== Segment start ==

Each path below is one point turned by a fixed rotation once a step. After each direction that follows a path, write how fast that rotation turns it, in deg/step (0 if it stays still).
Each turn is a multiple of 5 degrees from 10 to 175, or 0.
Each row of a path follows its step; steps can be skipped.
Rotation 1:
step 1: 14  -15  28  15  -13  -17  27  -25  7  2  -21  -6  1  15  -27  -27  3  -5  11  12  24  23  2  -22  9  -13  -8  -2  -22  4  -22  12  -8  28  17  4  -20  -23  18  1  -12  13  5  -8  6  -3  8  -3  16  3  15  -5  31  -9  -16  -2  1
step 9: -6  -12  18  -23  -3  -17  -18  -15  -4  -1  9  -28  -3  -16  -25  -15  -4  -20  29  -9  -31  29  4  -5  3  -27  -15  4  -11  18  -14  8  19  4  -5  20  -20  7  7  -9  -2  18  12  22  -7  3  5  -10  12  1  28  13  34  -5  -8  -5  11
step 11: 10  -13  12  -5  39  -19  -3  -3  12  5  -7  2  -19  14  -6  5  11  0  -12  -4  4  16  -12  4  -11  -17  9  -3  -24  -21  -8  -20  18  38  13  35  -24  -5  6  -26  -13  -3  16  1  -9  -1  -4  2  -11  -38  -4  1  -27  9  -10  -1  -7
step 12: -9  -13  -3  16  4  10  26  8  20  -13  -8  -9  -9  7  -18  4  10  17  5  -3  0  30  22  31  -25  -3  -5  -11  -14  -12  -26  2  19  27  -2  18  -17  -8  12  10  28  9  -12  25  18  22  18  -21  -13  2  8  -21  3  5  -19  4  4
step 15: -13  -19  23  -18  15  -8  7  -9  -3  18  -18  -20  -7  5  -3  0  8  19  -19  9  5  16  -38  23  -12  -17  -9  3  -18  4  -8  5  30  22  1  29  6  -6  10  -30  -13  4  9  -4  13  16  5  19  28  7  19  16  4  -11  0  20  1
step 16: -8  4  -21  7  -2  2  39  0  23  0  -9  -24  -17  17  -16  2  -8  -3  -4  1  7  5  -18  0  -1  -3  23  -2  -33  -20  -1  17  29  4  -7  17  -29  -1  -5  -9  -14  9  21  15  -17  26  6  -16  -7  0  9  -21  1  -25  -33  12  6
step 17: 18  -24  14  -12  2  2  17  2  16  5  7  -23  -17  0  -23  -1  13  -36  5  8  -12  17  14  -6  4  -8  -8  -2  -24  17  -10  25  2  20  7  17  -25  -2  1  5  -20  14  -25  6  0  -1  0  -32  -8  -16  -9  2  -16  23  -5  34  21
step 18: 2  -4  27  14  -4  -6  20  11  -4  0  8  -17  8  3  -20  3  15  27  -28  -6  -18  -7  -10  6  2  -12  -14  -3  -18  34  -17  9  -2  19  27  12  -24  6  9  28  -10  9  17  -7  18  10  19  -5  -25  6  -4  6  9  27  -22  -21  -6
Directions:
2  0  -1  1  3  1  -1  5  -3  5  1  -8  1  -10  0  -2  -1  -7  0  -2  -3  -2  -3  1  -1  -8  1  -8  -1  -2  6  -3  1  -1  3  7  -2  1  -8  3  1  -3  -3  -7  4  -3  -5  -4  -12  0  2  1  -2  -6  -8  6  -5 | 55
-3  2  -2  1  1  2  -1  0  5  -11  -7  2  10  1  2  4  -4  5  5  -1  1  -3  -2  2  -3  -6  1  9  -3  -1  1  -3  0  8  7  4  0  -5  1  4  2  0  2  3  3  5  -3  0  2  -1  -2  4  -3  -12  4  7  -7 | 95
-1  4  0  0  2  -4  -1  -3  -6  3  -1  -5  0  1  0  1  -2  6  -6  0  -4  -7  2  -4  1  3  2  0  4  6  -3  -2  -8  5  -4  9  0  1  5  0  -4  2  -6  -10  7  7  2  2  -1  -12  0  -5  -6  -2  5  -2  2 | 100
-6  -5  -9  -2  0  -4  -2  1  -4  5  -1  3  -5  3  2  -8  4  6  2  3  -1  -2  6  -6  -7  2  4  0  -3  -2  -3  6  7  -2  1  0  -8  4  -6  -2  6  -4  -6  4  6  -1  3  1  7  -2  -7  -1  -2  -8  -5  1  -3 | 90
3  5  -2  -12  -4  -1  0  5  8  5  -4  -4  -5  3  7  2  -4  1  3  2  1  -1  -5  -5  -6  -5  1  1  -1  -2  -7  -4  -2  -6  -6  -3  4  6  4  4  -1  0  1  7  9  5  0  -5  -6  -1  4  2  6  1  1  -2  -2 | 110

== Segment end ==

### HOW TO COMPLETE THIS TASK
Find the lines above that hold "follows", then copy each of them.

### EXERCISE SOLUTION
Each path below is one point turned by a fixed rotation once a step. After each direction that follows a path, write how fast that rotation turns it, in deg/step (0 if it stays still).
Each row of a path follows its step; steps can be skipped.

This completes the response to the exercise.